*** Stored data Section Begins ***

0: [23. -40. -25. -15. -11. 2. 21. -12. 12. 17. 0. -13. 4.]
1: [23. 26. 26. -19. -8. 9. -25. -26. 14. -20. 5. 18. -18.]
2: [14. -45. -25. -16. 0. -26. 20. 2. 13. 33. 12. -38. 3.]
3: [9. -34. -24. -4. -13. 17. 21. -17. 11. -4. -9. 6. 3.]
4: [-8. 31. 50. -9. 1. 21. 13. -19. 14. -13. 15. 3. -57.]
5: [-57. 2. 20. -15. -14. 1. -48. -30. 4. 7. 26. 9. -38.]
6: [-4. 30. -9. -1. -14. 25. 17. 42. 16. 24. -20. -38. -5.]
7: [7. 6. 47. -19. -13. 25. -13. -20. 15. 9. 3. 26. -17.]
8: [23. 22. -4. -11. 9. -36. -23. 46. -9. 19. 11. 31. 13.]
9: [10. 22. -5. -18. 8. -13. -21. 37. 1. 32. -2. 30. 16.]
10: [19. -33. 0. -4. -13. 30. 8. -29. -15. 35. 26. -4. 14.]
11: [-56. -42. 36. -15. -14. 23. -7. -22. -52. -18. 1. -38. 7.]
12: [-1. -46. -22. -13. 2. -31. 18. 6. 9. 34. 16. -42. 5.]
13: [9. 27. -5. -15. 15. -5. -40. 40. 6. 15. 11. 12. 13.]
14: [26. 29. 13. -18. -14. -7. 4. 42. 14. -47. 2. -9. 15.]
15: [15. -41. -23. -16. -1. -25. 19. 5. 13. 28. 12. -37. 4.]
16: [-16. 17. -28. -2. -11. -48. -3. 20. -8. -29. 18. 25. 16.]
17: [19. 25. -29. -11. -14. 19. -9. 25. -1. 36. 1. -44. -2.]
18: [-18. 23. -27. 21. -14. 8. -9. 36. -11. 28. 11. -45. -11.]
19: [11. -34. 29. 64. 11. -51. -16. 17. -57. 32. 27. 21. -15.]
20: [23. -45. -20. -11. -8. -15. 17. -7. 9. 30. 15. -22. 9.]
21: [23. 23. -29. 6. -6. -3. 20. -13. 12. -35. 23. 13. 13.]
22: [-23. 33. -23. 6. -5. -22. 17. -12. 2. 16. 23. 13. 3.]
23: [14. -19. 30. 1. -14. 5. 2. -4. 8. 7. -4. -24. 3.]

*** Stored data Section Ends ***

● Work item
The expected response reproduces all of the data precisely.

● Task response
0: [23. -40. -25. -15. -11. 2. 21. -12. 12. 17. 0. -13. 4.]
1: [23. 26. 26. -19. -8. 9. -25. -26. 14. -20. 5. 18. -18.]
2: [14. -45. -25. -16. 0. -26. 20. 2. 13. 33. 12. -38. 3.]
3: [9. -34. -24. -4. -13. 17. 21. -17. 11. -4. -9. 6. 3.]
4: [-8. 31. 50. -9. 1. 21. 13. -19. 14. -13. 15. 3. -57.]
5: [-57. 2. 20. -15. -14. 1. -48. -30. 4. 7. 26. 9. -38.]
6: [-4. 30. -9. -1. -14. 25. 17. 42. 16. 24. -20. -38. -5.]
7: [7. 6. 47. -19. -13. 25. -13. -20. 15. 9. 3. 26. -17.]
8: [23. 22. -4. -11. 9. -36. -23. 46. -9. 19. 11. 31. 13.]
9: [10. 22. -5. -18. 8. -13. -21. 37. 1. 32. -2. 30. 16.]
10: [19. -33. 0. -4. -13. 30. 8. -29. -15. 35. 26. -4. 14.]
11: [-56. -42. 36. -15. -14. 23. -7. -22. -52. -18. 1. -38. 7.]
12: [-1. -46. -22. -13. 2. -31. 18. 6. 9. 34. 16. -42. 5.]
13: [9. 27. -5. -15. 15. -5. -40. 40. 6. 15. 11. 12. 13.]
14: [26. 29. 13. -18. -14. -7. 4. 42. 14. -47. 2. -9. 15.]
15: [15. -41. -23. -16. -1. -25. 19. 5. 13. 28. 12. -37. 4.]
16: [-16. 17. -28. -2. -11. -48. -3. 20. -8. -29. 18. 25. 16.]
17: [19. 25. -29. -11. -14. 19. -9. 25. -1. 36. 1. -44. -2.]
18: [-18. 23. -27. 21. -14. 8. -9. 36. -11. 28. 11. -45. -11.]
19: [11. -34. 29. 64. 11. -51. -16. 17. -57. 32. 27. 21. -15.]
20: [23. -45. -20. -11. -8. -15. 17. -7. 9. 30. 15. -22. 9.]
21: [23. 23. -29. 6. -6. -3. 20. -13. 12. -35. 23. 13. 13.]
22: [-23. 33. -23. 6. -5. -22. 17. -12. 2. 16. 23. 13. 3.]
23: [14. -19. 30. 1. -14. 5. 2. -4. 8. 7. -4. -24. 3.]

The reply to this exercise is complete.